▶ Exercise objective
Whenever a line below includes the string "table", show it.

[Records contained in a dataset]
In the data rows, the value 128 means zero.
Here is a table of points, one per row:
126,58,162,170,132,166,118,150,119,119,109,83,102,140,99,124,110,141,125,139,126,110,162,128,116,192,74,138,97,190,163,111,159,118,148,161,148,154,151,109,142,145,119,156,106,101,154,143,142,143,123,131,122,113,96,106,80,159,115,93,118,94,112,139
166,178,99,139,140,150,83,96,120,122,111,128,111,165,129,146,142,130,139,149,161,131,112,161,110,112,126,134,144,193,93,135,95,136,134,141,143,121,157,84,147,143,102,138,161,165,145,109,122,177,120,72,145,120,145,138,115,129,115,173,141,143,161,118
188,102,122,122,130,100,130,139,150,138,154,115,129,107,131,115,158,127,120,135,107,130,67,124,148,158,78,152,94,123,124,144,127,110,121,100,103,128,232,144,88,93,113,137,112,129,128,98,81,117,131,137,120,142,91,137,153,129,136,161,128,115,116,129
123,129,192,131,90,176,125,93,145,97,141,99,138,92,132,175,152,98,145,113,137,123,137,142,146,123,166,109,128,124,139,138,159,115,119,155,143,131,152,143,129,113,106,116,101,169,145,97,114,118,179,176,131,102,127,184,152,111,125,154,100,137,114,112
125,110,136,150,104,134,113,145,148,169,134,147,119,85,118,118,145,105,129,168,100,176,141,151,105,104,177,151,147,142,126,101,121,133,130,154,136,108,98,117,116,117,139,129,177,104,142,142,115,128,144,122,151,132,71,135,132,136,176,152,145,114,147,153
131,186,114,108,91,146,164,126,108,120,134,93,134,115,98,109,141,136,153,109,117,131,118,175,156,115,126,118,116,138,119,133,124,117,169,116,110,172,80,122,102,94,160,124,78,72,85,120,135,142,107,112,129,131,138,137,147,113,142,132,119,156,128,140
135,146,97,126,88,133,108,100,141,93,148,177,110,113,178,82,104,135,186,146,129,148,154,115,116,151,132,123,136,128,150,103,153,143,132,104,119,113,121,168,126,122,138,111,100,132,108,128,130,142,160,135,126,78,150,148,97,77,111,113,143,120,159,150
110,109,122,93,151,128,126,97,131,170,106,154,152,110,140,129,155,142,125,121,126,175,78,139,137,123,118,67,140,176,90,101,175,140,111,112,96,129,117,122,162,109,121,136,128,145,127,157,110,103,127,96,97,141,161,102,82,179,167,104,91,129,129,86
126,96,135,138,170,116,159,115,95,127,104,115,80,136,144,124,119,122,107,144,164,158,119,123,137,87,134,140,110,139,125,144,137,160,98,135,111,140,113,154,128,119,75,115,143,113,83,106,156,131,115,147,128,144,116,135,156,106,148,105,67,124,176,148
139,134,108,97,106,97,94,150,149,137,109,98,109,142,145,125,199,167,126,140,119,96,155,120,102,123,148,147,122,123,189,197,141,145,118,112,91,138,114,96,113,131,142,102,151,153,155,146,165,141,120,143,77,153,159,104,136,158,110,119,141,116,102,139
110,158,129,121,126,113,158,111,149,122,144,90,140,111,115,96,85,129,95,164,96,127,137,102,129,120,150,85,94,131,133,141,65,143,64,104,151,136,131,107,132,137,156,110,106,108,160,120,120,161,147,133,135,130,165,120,117,98,161,117,123,131,128,120
118,141,141,110,110,101,147,124,137,141,169,168,137,159,120,127,169,124,125,155,130,136,82,98,121,114,130,124,133,107,162,104,103,127,182,185,127,140,105,139,141,123,161,152,107,163,160,113,147,161,100,160,183,147,152,139,113,88,129,98,139,119,143,124
121,166,147,176,113,81,112,159,132,79,74,123,113,127,122,150,106,73,179,130,116,157,133,148,165,118,125,145,139,97,153,132,146,132,115,95,129,126,111,126,122,120,133,176,121,159,125,151,80,129,147,97,153,141,119,119,136,103,124,95,144,160,143,68
153,147,124,158,155,116,148,113,142,93,65,147,176,98,116,158,115,102,132,102,110,115,135,109,102,101,123,113,140,129,124,121,146,172,153,113,134,134,129,153,165,120,153,88,147,109,126,138,137,140,90,142,157,149,137,155,101,138,123,153,155,129,137,150
133,130,134,139,147,133,130,121,137,167,129,164,90,108,74,78,97,111,136,56,138,126,114,136,100,153,135,130,148,120,113,155,111,95,146,119,166,125,127,143,144,107,106,104,141,148,144,92,144,146,100,140,129,103,142,135,127,136,155,100,121,149,105,126
136,90,118,123,88,105,104,99,95,111,140,99,139,128,142,126,111,98,111,128,200,93,135,111,184,144,144,162,128,108,71,112,117,111,138,152,111,114,133,159,162,121,131,97,145,65,140,171,138,136,159,112,135,143,121,105,127,144,98,115,133,142,107,87
101,130,142,150,147,114,131,145,90,161,142,143,117,117,152,151,129,168,117,92,177,104,169,87,88,141,111,117,153,127,145,122,116,109,113,125,87,111,142,82,77,112,122,151,152,82,108,111,73,111,111,143,127,160,134,130,113,126,93,132,117,133,111,119
106,109,150,134,109,141,131,153,117,118,135,94,118,136,159,116,102,128,148,128,101,132,115,133,107,95,94,135,148,90,115,96,111,109,126,86,97,103,126,110,131,137,147,147,139,146,137,115,201,134,131,108,157,135,142,141,144,151,118,161,99,113,89,161
130,137,136,142,177,158,126,94,130,141,129,115,129,128,154,140,119,144,77,104,62,127,125,126,136,114,161,138,139,96,119,101,118,98,149,144,107,112,138,94,113,118,91,92,123,140,94,138,136,123,135,173,151,102,97,64,107,142,119,116,133,148,157,117
118,129,89,82,146,158,154,134,96,122,124,147,128,136,103,119,123,109,160,164,104,125,126,112,93,114,108,136,117,137,107,134,150,141,96,152,131,131,97,141,133,151,133,124,146,168,133,93,120,87,144,139,122,122,102,132,143,120,92,133,190,222,109,105
111,133,127,117,153,181,109,154,121,114,135,164,105,141,113,125,138,106,116,120,128,126,121,85,121,127,117,129,130,84,138,125,124,152,146,156,140,167,114,141,102,126,159,123,127,112,99,162,124,152,146,105,99,97,169,137,172,144,140,148,135,67,102,108
127,124,126,145,101,152,120,105,120,160,128,120,183,154,122,125,110,159,134,149,104,141,167,168,159,131,110,138,113,76,103,126,143,146,107,149,174,114,136,158,106,124,158,123,155,121,116,120,141,76,81,165,140,125,161,130,126,108,137,106,119,101,162,114
120,141,149,115,188,114,136,143,144,151,163,153,125,142,161,125,135,113,155,151,145,112,111,141,169,159,146,145,135,151,117,131,164,142,133,82,167,121,136,78,176,190,128,112,111,96,129,144,127,119,111,149,104,140,91,137,145,136,133,123,140,129,131,141
122,125,82,93,150,139,139,123,106,101,156,106,132,140,104,129,127,147,112,87,144,124,134,134,159,141,143,81,133,126,179,177,117,110,124,135,119,66,135,162,138,181,129,189,135,143,136,131,107,116,116,89,120,133,87,106,133,158,125,147,130,109,108,168
103,104,108,162,104,54,121,191,134,116,109,145,129,159,120,161,148,158,85,113,117,98,125,117,122,145,142,98,80,147,105,108,86,88,129,125,132,137,112,123,127,151,120,118,119,147,101,156,133,74,147,112,79,103,140,162,133,147,100,135,113,125,131,153
149,114,138,87,110,122,144,148,172,138,136,139,181,139,135,157,88,156,94,120,168,107,154,146,97,122,110,175,165,124,129,139,119,132,131,117,156,158,121,152,108,123,85,160,97,139,147,127,129,121,136,89,110,141,117,89,144,92,135,142,144,103,118,152
Along one direction, these points spread out more than along any other. Take the direction at right angles to it along which they spread out most. Go by this last direction. Where along it does each point below lie, from 0 to 99? The average is 50, and the first point in the table lies past the average. One standard deviation of the points above along it is 16.
123,129,192,131,90,176,125,93,145,97,141,99,138,92,132,175,152,98,145,113,137,123,137,142,146,123,166,109,128,124,139,138,159,115,119,155,143,131,152,143,129,113,106,116,101,169,145,97,114,118,179,176,131,102,127,184,152,111,125,154,100,137,114,112 ~ 48
110,109,122,93,151,128,126,97,131,170,106,154,152,110,140,129,155,142,125,121,126,175,78,139,137,123,118,67,140,176,90,101,175,140,111,112,96,129,117,122,162,109,121,136,128,145,127,157,110,103,127,96,97,141,161,102,82,179,167,104,91,129,129,86 ~ 89
139,134,108,97,106,97,94,150,149,137,109,98,109,142,145,125,199,167,126,140,119,96,155,120,102,123,148,147,122,123,189,197,141,145,118,112,91,138,114,96,113,131,142,102,151,153,155,146,165,141,120,143,77,153,159,104,136,158,110,119,141,116,102,139 ~ 21
131,186,114,108,91,146,164,126,108,120,134,93,134,115,98,109,141,136,153,109,117,131,118,175,156,115,126,118,116,138,119,133,124,117,169,116,110,172,80,122,102,94,160,124,78,72,85,120,135,142,107,112,129,131,138,137,147,113,142,132,119,156,128,140 ~ 36
110,158,129,121,126,113,158,111,149,122,144,90,140,111,115,96,85,129,95,164,96,127,137,102,129,120,150,85,94,131,133,141,65,143,64,104,151,136,131,107,132,137,156,110,106,108,160,120,120,161,147,133,135,130,165,120,117,98,161,117,123,131,128,120 ~ 39
153,147,124,158,155,116,148,113,142,93,65,147,176,98,116,158,115,102,132,102,110,115,135,109,102,101,123,113,140,129,124,121,146,172,153,113,134,134,129,153,165,120,153,88,147,109,126,138,137,140,90,142,157,149,137,155,101,138,123,153,155,129,137,150 ~ 56
106,109,150,134,109,141,131,153,117,118,135,94,118,136,159,116,102,128,148,128,101,132,115,133,107,95,94,135,148,90,115,96,111,109,126,86,97,103,126,110,131,137,147,147,139,146,137,115,201,134,131,108,157,135,142,141,144,151,118,161,99,113,89,161 ~ 36
135,146,97,126,88,133,108,100,141,93,148,177,110,113,178,82,104,135,186,146,129,148,154,115,116,151,132,123,136,128,150,103,153,143,132,104,119,113,121,168,126,122,138,111,100,132,108,128,130,142,160,135,126,78,150,148,97,77,111,113,143,120,159,150 ~ 36
126,58,162,170,132,166,118,150,119,119,109,83,102,140,99,124,110,141,125,139,126,110,162,128,116,192,74,138,97,190,163,111,159,118,148,161,148,154,151,109,142,145,119,156,106,101,154,143,142,143,123,131,122,113,96,106,80,159,115,93,118,94,112,139 ~ 60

▶ Solution to this exercise
Here is a table of points, one per row:
Along one direction, these points spread out more than along any other. Take the direction at right angles to it along which they spread out most. Go by this last direction. Where along it does each point below lie, from 0 to 99? The average is 50, and the first point in the table lies past the average. One standard deviation of the points above along it is 16.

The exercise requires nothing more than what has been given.